__Data for this exercise__

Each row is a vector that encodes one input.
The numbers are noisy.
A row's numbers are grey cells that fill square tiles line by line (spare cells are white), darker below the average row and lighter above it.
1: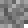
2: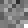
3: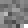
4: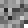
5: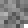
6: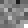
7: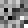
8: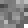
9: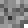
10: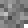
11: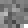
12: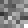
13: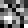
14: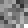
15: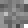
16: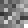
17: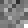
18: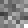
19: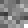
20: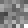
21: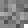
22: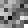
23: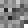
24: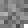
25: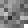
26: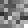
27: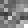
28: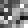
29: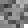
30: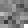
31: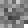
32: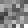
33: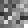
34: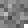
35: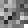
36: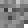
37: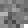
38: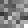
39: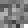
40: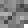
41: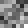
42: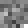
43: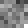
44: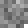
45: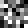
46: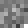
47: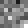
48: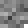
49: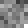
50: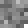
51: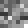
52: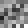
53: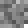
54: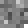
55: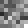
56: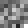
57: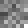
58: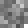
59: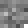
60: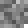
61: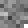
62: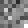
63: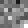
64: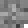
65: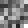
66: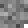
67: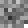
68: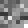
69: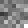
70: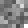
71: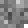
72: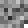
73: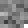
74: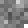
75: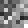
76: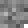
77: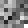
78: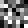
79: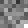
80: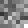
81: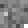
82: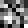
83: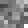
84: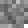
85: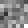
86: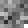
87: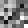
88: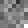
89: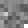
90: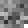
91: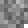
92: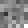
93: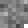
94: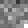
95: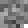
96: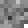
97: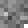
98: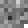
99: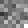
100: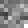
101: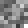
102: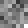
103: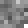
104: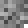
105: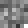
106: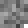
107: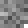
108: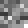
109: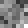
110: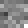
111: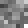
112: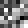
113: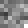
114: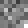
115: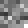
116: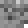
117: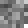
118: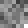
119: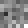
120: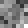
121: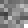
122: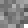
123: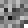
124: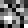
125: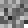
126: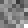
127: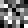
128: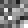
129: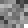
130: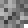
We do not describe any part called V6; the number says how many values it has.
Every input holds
a list of up to two items, each a true/false value and a value of V6.
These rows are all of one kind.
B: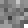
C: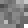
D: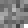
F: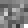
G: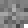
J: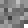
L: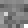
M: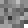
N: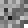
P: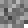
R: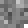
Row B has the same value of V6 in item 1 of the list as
F, J, M and R.

__Problem statement__
Text only, no pictures: copy every entry exactly.

__The answer__
Each row is a vector that encodes one input.
The numbers are noisy.
A row's numbers are grey cells that fill square tiles line by line (spare cells are white), darker below the average row and lighter above it.
1:
2:
3:
4:
5:
6:
7:
8:
9:
10:
11:
12:
13:
14:
15:
16:
17:
18:
19:
20:
21:
22:
23:
24:
25:
26:
27:
28:
29:
30:
31:
32:
33:
34:
35:
36:
37:
38:
39:
40:
41:
42:
43:
44:
45:
46:
47:
48:
49:
50:
51:
52:
53:
54:
55:
56:
57:
58:
59:
60:
61:
62:
63:
64:
65:
66:
67:
68:
69:
70:
71:
72:
73:
74:
75:
76:
77:
78:
79:
80:
81:
82:
83:
84:
85:
86:
87:
88:
89:
90:
91:
92:
93:
94:
95:
96:
97:
98:
99:
100:
101:
102:
103:
104:
105:
106:
107:
108:
109:
110:
111:
112:
113:
114:
115:
116:
117:
118:
119:
120:
121:
122:
123:
124:
125:
126:
127:
128:
129:
130:
We do not describe any part called V6; the number says how many values it has.
Every input holds
a list of up to two items, each a true/false value and a value of V6.
These rows are all of one kind.
B:
C:
D:
F:
G:
J:
L:
M:
N:
P:
R:
Row B has the same value of V6 in item 1 of the list as
F, J, M and R.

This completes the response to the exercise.